───── Task input ─────
Each row of a before or after table is a point. The points were changed in one or more steps. Then noise was added and the rows were shuffled. The steps act on columns, c1 being the first. What was done? A step turns or swaps two columns, mirrors them in a line or flattens them onto one, adds a multiple of one to another, or multiplies or shifts one. Angles are multiples of 10 degrees, from the lower column toward the higher: turns from -170 to 170, lines from 10 to 170 but not 90. Use the fewest steps. Two steps may share a column if one is a turn and the other turns, adds or multiplies; they go together, in the order done. Otherwise the lowest column goes first.

Before:
-.09; -.51
.29; -.21
-.42; -.38
-.24; -.37
-.30; .08
-.39; .28
-.04; .29
-.10; .17
.21; .15
After, 9 rows:
-.34; -.29
-.54; -.28
-.50; .38
.26; .23
-.38; .19
-.15; .29
-.05; .40
.40; -.11
-.13; -.40
Steps: multiply c1 by 1.3; shift c2 by .10

Before (12 x 8):
.23; -.06; -.08; -.26; .04; .10; .19; -.10
.13; .22; .01; -.21; .03; .02; .27; -.34
.19; -.04; .00; -.23; .25; .52; .22; -.02
-.01; .01; .01; -.29; -.28; .08; .26; -.26
.20; -.04; .18; -.16; .03; .01; -.07; -.26
.23; .09; -.01; -.03; -.36; .09; .06; -.29
.20; .33; -.11; -.26; .14; .64; -.43; .13
.14; .29; .12; -.24; -.16; .25; .14; .45
.14; .10; .12; -.14; .19; .13; .24; -.27
.15; .12; -.19; -.10; .11; .12; .20; .16
.23; .06; .06; .24; -.56; .12; .32; -.21
-.93; -.02; -.03; -.21; -.01; .11; .34; .47
After (12 x 8):
.15; .54; .18; .23; .03; .00; -.06; -.27
-.11; .61; .02; .25; -.31; .02; .25; -.26
.10; .92; -.10; .32; .16; .24; -.44; .13
.09; .70; .11; .18; .18; .10; .23; -.24
.03; .81; .02; .25; -.01; .02; .26; -.31
.07; .89; .09; .26; -.15; .11; .15; .45
.13; .56; -.07; .31; .01; .08; .19; -.10
.08; .72; -.18; .15; .10; .04; .21; .19
.18; .70; -.01; .11; -.35; .06; .08; -.25
.10; .53; -.01; .30; .25; .19; .24; -.02
-.94; .57; -.03; -.14; -.03; .06; .29; .48
.30; .63; .09; -.17; -.56; .04; .30; -.20
Steps: mirror c1 and c4 in the line at 10 degrees; shift c2 by .60; multiply c6 by 0.4

Before:
.02; -.29; .43; -.14; .64; -.04; .14; .32; .20; .08; .02; -.19
-.11; .22; .05; -.09; -.19; .04; -.06; .02; .45; .16; .03; .38
.01; -.23; .05; .10; -.02; -.22; .11; .07; .28; .24; -.86; -.23
-.05; .00; -.08; .24; -.22; .29; .11; .03; -.21; .19; .32; -.16
-.15; .19; .12; -.04; -.12; .32; -.22; -.01; -.34; .27; .08; -.29
-.23; -.37; .09; .19; -.36; .42; .01; .30; -.32; .09; .17; -.06
-.28; .11; .49; .17; .08; -.22; .08; .12; -.27; .24; .28; -.17
-.13; .24; .05; -.36; .05; -.07; .22; .25; -.08; .16; .20; .00
-.14; -.14; -.23; .02; -.32; -.20; -.42; .12; -.22; -.78; .19; .04
-.27; -.39; -.20; -.59; .08; -.21; .18; .01; -.03; .22; .30; -.16
After:
-.15; .14; .12; -.06; -.12; .64; -.23; -.03; .15; .27; -.18; -.25
-.23; -.26; .09; .31; -.36; .84; .01; .30; .18; .10; -.18; .00
-.12; .16; .04; -.57; .04; -.14; .22; .24; .41; .15; -.20; .07
-.27; -.27; -.21; -.95; .07; -.42; .18; .01; .47; .22; -.34; -.05
-.14; -.10; -.24; .04; -.33; -.40; -.42; .12; .28; -.77; -.17; .09
-.29; .08; .50; .27; .09; -.44; .08; .11; .23; .24; -.33; -.07
-.05; .00; -.09; .38; -.23; .59; .12; .02; .29; .19; -.36; -.04
-.10; .15; .05; -.13; -.18; .07; -.05; .03; .96; .17; .09; .36
.02; -.19; .42; -.22; .63; -.08; .14; .32; .69; .08; -.08; -.17
.01; -.16; .05; .15; -.02; -.44; .10; .08; .78; .24; .74; -.51
Steps: multiply c2 by 0.7; multiply c4 by 1.6; multiply c6 by 2; shift c9 by .50; mirror c11 and c12 in the line at 80 degrees

Before:
-.03; -.24; -.01; -.09; -.29; .33; -.25; .12; .04; .07; .54; -.40; .03; -.48; -.01; -.11; -.08; -.19; .11; .40; -.47; -.58; -.08; -.12
-.03; -.33; .26; .36; -.09; .46; -.38; -.41; -.13; .60; .68; -.11; .55; .32; .33; .25; -.01; .35; -.54; -.06; -.23; .67; .42; -.25
-.06; -.19; .24; -.34; -.11; .44; .09; -.16; -.10; .04; .03; -.07; .07; -.19; -.32; .13; -.51; .13; .55; .07; .03; -.31; -.46; .11
.22; .15; .09; -.07; -.68; .54; .06; .31; -.06; -.01; .11; -.21; .28; -.25; -.12; -.11; -.33; .17; .13; .51; .02; -.51; -.31; -.25
.15; .11; .06; .00; .43; -.35; .13; -.35; -.46; .23; -.12; .13; .49; .19; -.31; -.15; .30; -.44; -.30; -.06; .67; .08; -.11; .21
.51; -.01; -.17; .16; .16; -.42; -.32; -.12; -.85; .33; -.28; .41; .18; .49; .38; .08; .24; -.38; -.17; -.05; .68; .01; .31; .49
.53; .19; -.11; .34; .25; .06; -.09; -.45; -.34; .30; -.35; .54; .19; .13; .14; .06; .30; -.67; -.36; -.01; .14; .23; .17; .30
-.56; .31; .22; -.10; -.26; .33; -.13; -.10; -.27; .13; .37; .06; .10; -.29; -.21; -.07; -.41; .19; .13; .54; -.28; -.34; -.49; -.03
.05; -.31; .48; .39; -.07; .45; -.62; -.44; -.16; .53; .16; -.17; .29; .28; .22; .00; .18; .31; -.82; -.05; .16; .32; .03; .43
-.03; .01; .03; -.21; -.15; .35; -.16; .23; .11; -.48; .42; -.06; -.22; -.27; -.14; .10; -.30; -.04; -.14; .58; -.06; -.12; -.13; -.13
.25; .29; .47; -.42; -.10; -.35; .04; -.07; -.52; -.06; -.26; .40; .23; -.09; -.19; -.22; .14; -.21; .06; -.26; .15; -.03; -.17; .32
After (11 x 24):
-.20; .33; .29; -.11; -.22; .34; -.27; -.13; -.26; .11; .36; .34; .06; -.29; -.21; -.06; -.40; .20; .16; .60; -.11; -.07; -.50; -.04
-.02; -.33; .20; .35; -.06; .45; -.23; -.39; -.15; .58; .70; -.68; .54; .32; .32; .25; .01; .34; -.51; -.01; -.37; .10; .40; -.26
-.03; .05; -.01; -.19; -.17; .36; -.05; .21; .10; -.50; .42; .08; -.21; -.26; -.14; .07; -.27; -.03; -.11; .54; -.19; -.09; -.13; -.12
.06; .28; .74; -.41; -.12; -.37; .16; -.11; -.54; -.01; -.26; .18; .22; -.08; -.18; -.22; .17; -.17; .04; -.07; .06; .37; -.17; .34
.03; -.31; .34; .37; -.07; .44; .16; -.42; -.16; .55; .13; -.37; .29; .30; .25; .01; .16; .31; -.82; .01; -.64; -.03; .03; .44
.10; .15; -.07; -.06; -.69; .53; .01; .28; -.08; .00; .08; .43; .31; -.25; -.13; -.10; -.34; .19; .14; .53; .07; -.38; -.31; -.27
.22; .19; .27; .34; .24; .05; .12; -.46; -.36; .31; -.35; -.01; .21; .12; .14; .08; .32; -.68; -.38; .07; -.09; .59; .17; .28
.06; .09; .17; -.02; .39; -.37; .68; -.37; -.46; .22; -.12; -.06; .48; .20; -.31; -.16; .29; -.46; -.32; .04; .15; .11; -.09; .17
.19; -.01; .16; .17; .15; -.44; .65; -.12; -.89; .31; -.26; .12; .21; .46; .39; .03; .24; -.44; -.17; .19; -.29; .43; .32; .49
-.04; -.23; -.28; -.10; -.30; .33; -.45; .14; .05; .07; .57; .42; .03; -.51; .00; -.14; -.07; -.15; .09; .36; -.24; -.59; -.06; -.10
-.03; -.20; .23; -.37; -.09; .45; .05; -.16; -.10; .04; .05; .25; .10; -.18; -.31; .15; -.48; .11; .56; .08; .12; -.19; -.47; .11
Steps: multiply c1 by 0.4; add 0.7 times c12 to c3; turn c12 and c22 by 70 degrees; swap c7 and c21; add -0.3 times c9 to c20

Before:
-.11; .03; .23; -.04; -.02; -.20; -.60; .04; -.20; .25; -.01; -.01; .23; -.01; -.44; -.04; -.39; .10; .02; .21; -.04; .75; .22; -.20; .32; -.04; -.15; -.09; .48; -.20; -.18; -.55; .00; -.21; -.11; -.72; .12; .14; .11; .34; .11; -.27; -.11; -.37; -.08; -.17; -.06; .02; -.24; .09; .23; -.66; .35; -.36; -.21; .14; .15; -.05; .07; .24; -.26; .16; .18; -.19
.12; .15; .14; .29; .17; .35; -.38; .15; -.25; .17; .09; .06; -.24; .02; .16; .24; -.34; -.20; .06; .05; .10; .05; -.03; -.11; -.02; .02; .18; .11; -.01; .31; -.09; .17; -.38; .01; -.02; .22; .03; .14; -.10; .07; .07; .09; .27; -.10; .09; .26; -.07; .25; .09; .10; .00; .09; .35; .27; -.10; .19; .21; .10; .16; -.02; .02; .12; -.06; .10
.10; .18; .01; .11; -.11; -.21; .24; .54; .11; -.03; -.05; .01; .05; .19; .16; .19; -.23; -.09; .09; .09; -.27; .25; .25; .32; .21; .03; -.21; .01; .05; -.38; -.12; -.06; .14; -.18; -.09; .25; .13; -.31; -.22; -.06; .10; -.11; .06; .02; -.09; -.18; -.10; .19; .14; .00; .18; -.39; .08; -.03; -.17; .13; -.33; -.03; -.59; .02; -.03; .17; .00; .03
.10; .13; -.11; .07; .03; -.22; .09; .00; -.23; .26; .15; -.19; -.22; .34; .13; -.17; -.38; .11; -.35; -.88; .27; -.09; .24; -.21; .21; .20; -.21; -.12; -.08; -.03; -.11; -.10; -.17; -.07; -.09; .10; -.53; -.01; .18; -.01; -.05; .15; .27; .03; .45; -.29; .44; .28; .25; .04; .19; -.49; .05; -.82; -.12; -.21; -.32; -.32; .01; .11; -.11; .01; .06; -.17
.04; .18; .14; .28; .05; -.23; -.20; .00; -.02; .48; -.08; -.14; .92; -.03; .05; .12; -.19; .06; -.44; .18; .08; -.14; .01; -.13; .23; .50; .51; -.06; .10; .10; .00; -.15; .29; -.09; .21; .01; -.30; -.06; .15; -.05; .08; -.19; .38; -.25; -.07; .03; -.09; .35; .15; -.42; -.06; -.19; -.12; .10; -.13; -.27; -.23; -.08; .12; .64; -.28; .19; -.06; .13
-.43; .02; .14; .25; .03; -.08; .12; .32; .40; -.05; -.12; -.19; .02; .30; .14; .20; .94; -.11; -.37; .03; -.09; .06; .26; -.17; -.36; .02; -.16; .05; .03; .33; -.20; -.19; .26; -.25; .08; .18; .12; -.17; .15; .01; -.19; .13; .36; -.01; -.01; -.07; .01; .06; -.10; -.37; .24; .06; -.49; .03; -.13; .10; .26; .12; .05; .40; -.15; .05; .20; .03
-.35; -.10; .22; .08; -.07; -.21; .23; -.08; -.11; .07; -.01; -.13; -.01; -.15; .04; -.20; .10; -.29; .06; -.01; -.18; -.14; -.21; .46; .25; -.04; -.23; -.08; -.29; .06; -.18; -.05; .02; -.22; -.01; .20; .00; -.09; -.02; -.11; .01; .13; .19; .01; .03; -.24; -.16; .33; .23; -.22; .14; -.30; .41; .22; -.24; .09; -.20; -.44; .02; .06; -.03; .01; .21; .00
.14; -.27; .06; .05; -.21; -.25; .08; .23; -.17; -.03; -.03; -.19; -.32; -.09; -.33; .34; .06; -.24; -.04; .11; -.26; -.11; .29; .11; .22; .05; .36; .05; .13; .32; -.07; .18; .17; -.17; -.15; .18; .12; .15; .19; .29; .06; -.06; -.09; -.10; -.09; .08; .06; .30; .16; .10; .01; .02; -.02; .07; -.25; -.15; -.10; -.42; .10; .01; .08; .01; .00; .05
-.18; -.26; -.14; .07; -.15; .26; -.22; .64; .16; .07; .08; .11; -.10; .14; .18; .27; -.18; .14; .10; .22; -.20; -.05; -.32; -.16; .13; -.01; -.10; -.15; .06; -.34; -.20; .08; .06; .80; .08; .18; .14; .01; .09; .23; .14; .11; .33; .00; -.01; .38; .20; .01; .12; -.06; -.13; .10; .35; -.07; .03; .10; -.15; .13; -.03; .19; -.08; .69; -.03; .00
.11; -.59; .21; .00; .14; .12; -.05; -.10; .19; .01; .36; -.10; -.16; .22; .06; -.12; -.40; -.02; -.17; .02; -.18; -.07; .24; -.10; .29; -.07; -.14; -.13; .19; .08; -.17; -.23; -.29; -.23; .26; .21; -.11; .13; .00; -.11; .09; -.52; -.30; -.06; .66; -.29; -.16; .02; .08; -.07; -.46; -.10; -.18; .21; -.23; .26; .21; -.22; .12; .01; .30; .32; .01; -.15
.04; -.02; .06; .05; -.15; .33; .10; .22; -.20; -.06; .11; -.09; -.27; -.23; -.09; .14; -.17; .13; -.16; .06; -.25; .03; .29; -.06; -.09; -.01; .28; -.05; -.21; .26; -.10; -.07; -.30; .11; -.15; -.03; .05; -.12; .18; -.10; .15; -.01; -.32; -.17; .09; -.01; .06; -.30; .10; .08; .23; .04; -.25; -.02; .30; -.21; -.33; .07; -.23; .00; .00; .13; .15; .19
-.17; .06; -.11; .29; -.21; -.14; -.14; -.07; -.08; .19; .02; -.22; -.01; .02; -.17; -.07; -.22; .13; .11; .11; .12; -.14; .11; -.19; .32; -.02; -.12; -.07; -.27; .13; -.17; -.06; .29; -.27; -.10; .06; -.12; -.08; -.22; -.12; -.45; .14; .41; -.45; -.01; -.28; .15; .20; .20; .11; .00; -.03; .23; .11; .40; -.06; -.20; .13; .10; -.01; .08; .07; .21; .21
After (12 x 64):
.31; -.13; .22; .09; -.08; -.19; .21; -.07; -.12; .07; -.02; -.16; .12; -.16; .03; -.20; .10; -.20; .09; -.02; -.19; -.12; -.21; .44; .26; .20; -.24; -.08; -.29; .06; -.15; -.04; .02; -.53; -.28; .21; .01; -.08; .00; -.12; .01; .13; .20; .00; .15; -.22; -.16; .19; .24; -.22; .13; -.30; .28; .21; -.25; .10; -.07; -.43; .02; .07; -.02; .03; .43; -.01
.04; .01; .23; -.03; -.02; -.20; -.59; .03; -.21; .26; .01; -.02; -.05; -.01; -.43; -.05; -.39; .03; .02; .23; -.03; .74; .22; -.19; .34; -.09; -.13; -.08; .48; -.22; -.20; -.55; -.01; -.50; -.09; -.74; .12; .17; .12; .35; .12; -.26; -.11; -.37; .13; -.15; -.07; -.07; -.23; .08; .22; -.68; .24; -.36; -.22; .14; .29; -.03; .06; .22; -.26; .16; .37; -.20
-.08; .19; .13; .29; .05; -.21; -.18; .00; -.02; .51; -.06; -.15; .37; -.04; .06; .11; -.19; .44; -.43; .18; .10; -.15; .02; -.11; .24; .28; .49; -.07; .08; .10; .01; -.13; .28; -.38; -.14; .02; -.28; -.02; .14; -.04; .07; -.18; .38; -.25; .03; .01; -.10; .40; .14; -.42; -.08; -.17; -.07; .10; -.12; -.29; .79; -.09; .12; .65; -.29; .19; -.12; .13
.16; -.28; -.13; .09; -.14; .25; -.21; .62; .15; .07; .09; .12; .08; .14; .18; .28; -.17; .10; .10; .21; -.19; -.05; -.33; -.17; .14; -.10; -.11; -.17; .06; -.34; -.21; .07; .07; .51; .06; .18; .15; .00; .11; .24; .15; .09; .35; .01; .11; .37; .19; .05; .12; -.07; -.13; .10; .25; -.07; .03; .11; -.13; .14; -.03; .21; -.11; .69; -.05; .01
.27; -.59; .21; .02; .14; .11; -.05; -.12; .19; .02; .36; -.09; -.16; .21; .08; -.12; -.40; -.07; -.17; .02; -.19; -.07; .25; -.10; .29; -.04; -.15; -.14; .19; .08; -.16; -.24; -.28; -.53; .16; .18; -.12; .15; .00; -.10; .09; -.53; -.33; -.09; -.64; -.28; -.14; .20; .09; -.06; -.47; -.10; -.11; .21; -.21; .27; -.07; -.23; .11; .01; .31; .32; .03; -.14
-.14; .19; -.01; .10; -.14; -.23; .25; .55; .10; -.02; -.04; .02; .24; .20; .16; .19; -.22; -.02; .08; .08; -.26; .24; .26; .31; .22; .11; -.22; -.01; .02; -.39; -.13; -.06; .13; -.45; -.20; .27; .11; -.31; -.23; -.06; .10; -.13; .05; .03; .03; -.18; -.08; .06; .14; .00; .17; -.39; .06; -.03; -.17; .13; -.05; -.03; -.60; .02; -.02; .15; .00; .03
.37; .03; .13; .24; .02; -.08; .12; .33; .41; -.06; -.14; -.18; -.14; .30; .13; .19; .96; -.07; -.37; .04; -.09; .06; .26; -.16; -.36; .10; -.15; .04; .04; .33; -.21; -.18; .26; -.55; .00; .17; .12; -.19; .17; .02; -.17; .13; .37; -.02; .22; -.07; .02; .10; -.10; -.36; .23; .07; -.35; .03; -.12; .10; .11; .11; .04; .38; -.16; .06; .40; .03
.15; .14; -.12; .09; .01; -.23; .09; .01; -.26; .27; .14; -.21; .17; .32; .13; -.17; -.39; .23; -.36; -.86; .28; -.11; .24; -.19; .20; .05; -.23; -.13; -.09; -.05; -.10; -.12; -.16; -.34; -.28; .10; -.54; .00; .18; -.01; -.04; .17; .29; .02; -.44; -.27; .45; .09; .24; .06; .20; -.49; .03; -.83; -.13; -.20; -.32; -.32; .02; .09; -.10; .01; .12; -.17
-.05; .16; .15; .29; .17; .35; -.39; .14; -.26; .18; .10; .06; -.19; .02; .17; .23; -.33; -.12; .06; .03; .09; .04; -.03; -.11; -.04; .15; .17; .11; .00; .30; -.09; .17; -.41; -.28; -.20; .22; .03; .15; -.09; .10; .05; .08; .29; -.10; -.13; .27; -.07; .12; .08; .11; .00; .09; .23; .26; -.11; .19; -.15; .08; .16; -.02; .03; .13; -.13; .10
.01; -.02; .04; .04; -.17; .34; .10; .23; -.21; -.05; .11; -.07; .15; -.23; -.07; .14; -.18; .07; -.17; .05; -.24; .03; .28; -.07; -.08; -.08; .28; -.06; -.22; .27; -.11; -.06; -.30; -.19; .15; -.03; .04; -.13; .16; -.09; .13; -.02; -.32; -.19; -.11; -.02; .05; -.30; .10; .06; .26; .04; -.17; -.01; .29; -.18; -.36; .06; -.23; -.02; .00; .13; .28; .18
.13; .06; -.12; .30; -.21; -.13; -.14; -.07; -.08; .20; .02; -.23; .13; .03; -.17; -.06; -.23; .07; .10; .11; .13; -.15; .11; -.19; .31; -.12; -.11; -.08; -.25; .12; -.17; -.06; .27; -.56; -.21; .08; -.13; -.10; -.22; -.11; -.47; .15; .42; -.47; .10; -.29; .12; .04; .21; .13; -.03; -.03; .15; .08; .40; -.05; -.08; .12; .10; -.01; .08; .08; .42; .20
-.18; -.29; .06; .04; -.21; -.26; .08; .24; -.17; -.03; -.02; -.17; -.02; -.09; -.32; .35; .06; -.12; -.06; .12; -.25; -.09; .29; .10; .20; .22; .38; .04; .12; .32; -.07; .17; .18; -.48; -.32; .18; .11; .16; .19; .28; .07; -.05; -.08; -.10; .00; .08; .06; .06; .19; .09; .04; .03; -.02; .07; -.26; -.16; -.32; -.42; .11; .01; .07; .00; -.01; .07
Steps: turn c1 and c45 by -150 degrees; turn c13 and c57 by 70 degrees; multiply c13 by 0.7; turn c18 and c26 by -50 degrees; shift c34 by -.30; turn c35 and c48 by 50 degrees; multiply c53 by 0.7; multiply c63 by 2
─────
Work request: Write out the records above exactly, from the opening line to the line with "-.01; .30; .25; .19; .24; -.02", including both, with nothing added.

Exercise solution:
Each row of a before or after table is a point. The points were changed in one or more steps. Then noise was added and the rows were shuffled. The steps act on columns, c1 being the first. What was done? A step turns or swaps two columns, mirrors them in a line or flattens them onto one, adds a multiple of one to another, or multiplies or shifts one. Angles are multiples of 10 degrees, from the lower column toward the higher: turns from -170 to 170, lines from 10 to 170 but not 90. Use the fewest steps. Two steps may share a column if one is a turn and the other turns, adds or multiplies; they go together, in the order done. Otherwise the lowest column goes first.

Before:
-.09; -.51
.29; -.21
-.42; -.38
-.24; -.37
-.30; .08
-.39; .28
-.04; .29
-.10; .17
.21; .15
After, 9 rows:
-.34; -.29
-.54; -.28
-.50; .38
.26; .23
-.38; .19
-.15; .29
-.05; .40
.40; -.11
-.13; -.40
Steps: multiply c1 by 1.3; shift c2 by .10

Before (12 x 8):
.23; -.06; -.08; -.26; .04; .10; .19; -.10
.13; .22; .01; -.21; .03; .02; .27; -.34
.19; -.04; .00; -.23; .25; .52; .22; -.02
-.01; .01; .01; -.29; -.28; .08; .26; -.26
.20; -.04; .18; -.16; .03; .01; -.07; -.26
.23; .09; -.01; -.03; -.36; .09; .06; -.29
.20; .33; -.11; -.26; .14; .64; -.43; .13
.14; .29; .12; -.24; -.16; .25; .14; .45
.14; .10; .12; -.14; .19; .13; .24; -.27
.15; .12; -.19; -.10; .11; .12; .20; .16
.23; .06; .06; .24; -.56; .12; .32; -.21
-.93; -.02; -.03; -.21; -.01; .11; .34; .47
After (12 x 8):
.15; .54; .18; .23; .03; .00; -.06; -.27
-.11; .61; .02; .25; -.31; .02; .25; -.26
.10; .92; -.10; .32; .16; .24; -.44; .13
.09; .70; .11; .18; .18; .10; .23; -.24
.03; .81; .02; .25; -.01; .02; .26; -.31
.07; .89; .09; .26; -.15; .11; .15; .45
.13; .56; -.07; .31; .01; .08; .19; -.10
.08; .72; -.18; .15; .10; .04; .21; .19
.18; .70; -.01; .11; -.35; .06; .08; -.25
.10; .53; -.01; .30; .25; .19; .24; -.02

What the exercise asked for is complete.